Records drawn from a dataset
Every row gives one point. To make a cloud, some directions were put in groups of two or more. Within a group, all points are equally far from the middle, so they leave a hole (a ring in 2 directions, a hollow ball in 3). The other directions are filled evenly. Then the cloud was stretched, turned, moved and blurred a little. Count the holes, and give their numbers of directions, smallest first.

Cloud, 13 rows:
-6.3  -0.4
-3.0  -5.6
5.6  1.3
-4.2  3.1
2.8  4.8
-6.0  0.5
2.9  4.8
-6.4  -1.7
-5.2  2.1
1.8  -5.0
5.6  0.0
-2.1  4.5
5.1  -1.6
Holes: 1 (2)

Cloud:
0.5  3.8  -0.4
3.8  -2.9  -4.7
5.2  0.0  0.7
7.9  0.7  0.7
0.3  3.5  1.6
1.4  1.1  -5.4
9.1  3.0  3.7
-3.2  -2.1  0.0
-0.9  -1.8  0.9
-1.6  -3.9  3.4
5.6  1.7  4.1
5.7  -2.4  5.9
-1.3  -4.7  4.7
4.3  -7.0  2.1
0.9  5.5  -6.8
1.2  -6.5  8.7
0.2  3.2  -8.2
2.3  1.7  0.6
2.4  -5.5  6.3
-2.3  2.7  0.9
5.3  -6.2  2.7
Holes: 0

Cloud, 31 rows:
-5.6  0.2  -3.2  6.1
5.4  3.1  0.9  -2.1
2.9  -8.8  -4.9  4.3
1.2  1.6  2.3  2.2
8.3  1.3  6.3  -1.4
2.7  -6.5  -8.0  -2.1
1.2  5.8  -1.4  5.6
5.1  2.8  -2.6  4.7
-1.7  -5.0  -3.6  -1.2
-2.6  -0.1  -2.5  3.1
-1.2  -0.1  -4.3  5.1
2.0  -2.4  3.2  4.8
2.2  -4.9  -2.8  2.6
11.3  1.0  0.1  1.3
7.9  -5.0  4.1  3.2
3.9  3.2  4.4  -3.5
2.4  0.6  -4.3  4.6
0.5  4.1  4.2  -2.1
5.2  4.0  4.5  0.3
-3.1  1.7  -1.4  1.9
7.3  -1.8  -0.1  1.5
-1.6  1.9  4.1  -2.6
10.5  -2.8  4.0  -4.5
3.2  6.0  -1.6  -1.1
2.4  -8.4  -3.7  -2.4
0.6  -5.2  -1.0  2.8
3.1  5.4  7.8  -3.6
5.6  -0.3  2.5  3.1
-1.1  -7.3  -0.1  -0.4
1.1  1.0  3.7  -3.2
7.7  -0.9  4.9  -2.0
Holes: 0

Cloud, 48 rows:
-3.5  -2.9  -5.1  -2.1  4.9  -2.1
5.6  -0.8  3.6  -1.4  4.2  -3.3
-5.9  -4.2  -0.7  2.2  -2.6  -2.4
-0.4  -6.2  4.0  1.6  -4.6  5.2
-0.5  -0.9  -6.9  3.7  4.9  6.4
5.7  2.1  -3.7  -1.2  -3.0  6.8
0.0  6.4  -3.8  -1.5  8.9  -4.1
-4.5  -4.1  -1.9  -3.7  3.5  -1.1
4.5  6.2  -5.5  -2.3  3.2  -0.9
-2.3  1.5  -8.3  1.8  6.0  1.5
-2.6  -1.0  3.9  3.2  6.0  -3.6
-4.6  2.3  -8.0  3.7  2.4  1.1
5.5  -4.2  1.0  1.4  4.6  6.7
4.4  -5.2  1.6  1.7  4.9  -1.8
-4.6  -0.2  0.7  2.5  8.6  -4.2
3.3  5.6  -0.3  -2.2  -4.1  5.5
3.1  5.2  -3.3  1.8  -2.5  -2.7
1.1  2.3  -7.4  -1.9  6.5  1.8
0.0  5.0  -6.0  -2.3  7.4  -2.5
-4.7  -3.6  1.4  -3.4  0.4  5.4
1.9  -1.3  1.7  -1.5  -3.0  -6.2
-7.3  3.1  0.8  -1.0  -0.3  2.4
-2.1  -1.6  -1.2  3.6  5.0  9.1
-1.4  1.5  2.1  -4.9  2.4  6.7
3.4  -6.2  -5.4  1.2  4.0  2.3
3.7  -1.8  1.7  -1.8  -8.0  4.0
-1.3  4.0  -4.6  0.7  9.8  3.0
-0.9  3.3  -6.6  1.6  7.2  5.1
-0.1  3.8  3.1  -6.5  3.8  -1.7
-6.2  -1.8  1.6  -2.3  1.9  3.9
6.3  0.5  4.2  0.7  3.8  3.2
-4.4  0.4  1.7  -4.1  1.9  5.0
3.6  4.2  -3.6  -3.5  -4.6  -0.5
-3.4  7.0  -3.6  6.1  8.3  1.0
2.3  6.3  -6.5  -2.4  3.9  -1.0
0.3  6.8  -4.6  2.7  1.5  -5.3
0.4  3.8  0.9  -0.8  5.9  -8.2
-2.7  -7.6  0.3  0.7  3.5  -1.9
1.4  1.7  5.1  4.7  3.2  1.8
-4.3  1.2  -6.2  1.3  6.5  -4.2
-1.8  1.9  -3.9  -6.1  -3.3  0.6
3.1  -7.2  2.6  -3.5  -5.0  -0.2
-4.9  7.2  1.6  -0.8  -0.1  2.5
-1.7  1.1  0.7  6.9  8.7  -0.6
-1.8  10.2  -1.2  3.6  3.9  2.5
-4.5  5.3  2.0  -3.4  0.5  3.0
0.8  5.1  -3.1  0.6  3.0  -8.0
-2.5  -2.2  2.2  1.9  -4.8  -3.6
Holes: 2 (3, 3)

Cloud, 83 rows:
-1.2  -1.1  -5.5  0.0  -2.9  4.4  -1.9  4.2
0.6  -1.6  5.2  0.0  4.7  1.3  -2.9  8.3
-2.9  0.7  -4.1  2.7  -2.3  1.0  -2.8  -9.3
-2.8  2.1  3.6  3.0  -2.6  1.0  -7.7  2.2
-1.9  -1.4  6.6  2.6  6.1  0.7  -3.5  1.6
-3.5  2.0  1.9  1.5  4.0  -3.2  2.3  3.5
2.2  2.5  -3.4  -4.2  2.8  -2.4  -4.5  -2.8
-0.2  0.2  4.2  1.5  7.7  -0.7  -2.6  -4.1
-0.1  -4.8  -10.6  -3.7  0.6  1.2  -9.3  0.3
4.6  1.1  8.0  -4.1  6.2  -2.9  -1.2  -2.0
2.5  -4.9  4.1  2.4  1.3  3.8  -0.7  4.7
4.7  -1.4  -3.9  3.3  -8.0  3.6  -5.5  -5.6
1.9  1.0  -0.2  1.2  -9.2  -0.8  -0.7  -2.1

ABOUT THIS TASK:
Which lines run from the one containing "Holes: 2 (3, 3)" to the end of the records? Transcribe exactly those, both ends included.

SOLUTION TO THIS PROBLEM:
Holes: 2 (3, 3)

Cloud, 83 rows:
-1.2  -1.1  -5.5  0.0  -2.9  4.4  -1.9  4.2
0.6  -1.6  5.2  0.0  4.7  1.3  -2.9  8.3
-2.9  0.7  -4.1  2.7  -2.3  1.0  -2.8  -9.3
-2.8  2.1  3.6  3.0  -2.6  1.0  -7.7  2.2
-1.9  -1.4  6.6  2.6  6.1  0.7  -3.5  1.6
-3.5  2.0  1.9  1.5  4.0  -3.2  2.3  3.5
2.2  2.5  -3.4  -4.2  2.8  -2.4  -4.5  -2.8
-0.2  0.2  4.2  1.5  7.7  -0.7  -2.6  -4.1
-0.1  -4.8  -10.6  -3.7  0.6  1.2  -9.3  0.3
4.6  1.1  8.0  -4.1  6.2  -2.9  -1.2  -2.0
2.5  -4.9  4.1  2.4  1.3  3.8  -0.7  4.7
4.7  -1.4  -3.9  3.3  -8.0  3.6  -5.5  -5.6
1.9  1.0  -0.2  1.2  -9.2  -0.8  -0.7  -2.1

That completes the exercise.